- _TASK DETAILS_:
For the material that follows, tally the lines holding "codes" and give the total alone.

- _MATERIAL TO PROCESS_:
++++++++

Here is a tiny trained network, its code and every weight. The questions are about switching its units off for an input and a target symbol, where a switched-off unit gives its printed mean instead of its output.

import numpy as np


def w(rows, s, z=0):
    codes = np.array(rows[::2]) - 128.0
    scale = np.full(codes.shape[1], s)
    scale[-1] = z or s
    return codes * scale


def f(y):
    return np.maximum(y, 0)


def softmax(a):
    e = np.exp(a - a.max(-1, keepdims=True))
    return e / e.sum(-1, keepdims=True)


def log_softmax(a):
    a = a - a.max(-1, keepdims=True)
    return a - np.log(np.exp(a).sum(-1, keepdims=True))


def net(x, mask):
    ids = ['αεζηπστψω'.index(c) for c in x.split()]
    T = len(ids)
    res = E[ids] + P[:T]
    r = res
    for j in range(2):
        rows = slice(3 * j, 3 * j + 3)
        q, k, v = (r @ M[0][rows].T for M in (Q, K, V))
        z = softmax(np.where(np.tri(T) > 0, q @ k.T / 3**0.5, -1e9)) @ v
        o = O[0][rows]
        res = res + np.where(mask[j], z, o[:, -1]) @ o[:, :-1]
    y = f(res @ A[0][:, :-1].T + A[0][:, -1])
    res = res + np.where(mask[2:18], y, B[0][:, -1]) @ B[0][:, :-1]
    return log_softmax(res[-1] @ U[:, :-1].T + U[:, -1])


Q, K, V, O, A, B = {}, {}, {}, {}, {}, {}
E = w([
[173,163,112,208,108,75,158,116,38],'α',
[145,171,64,177,99,90,140,174,62],'ε',
[73,159,83,138,57,95,140,213,104],'ζ',
[48,155,130,151,61,69,99,147,116],'η',
[84,116,68,138,139,130,17,146,115],'π',
[158,148,160,114,36,127,146,136,180],'σ',
[174,254,95,82,108,129,111,152,163],'τ',
[151,215,177,132,117,92,69,52,165],'ψ',
[111,171,158,150,180,109,170,136,205],'ω',
],0.0075)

++++++++

- _WRITTEN RESPONSE_:
3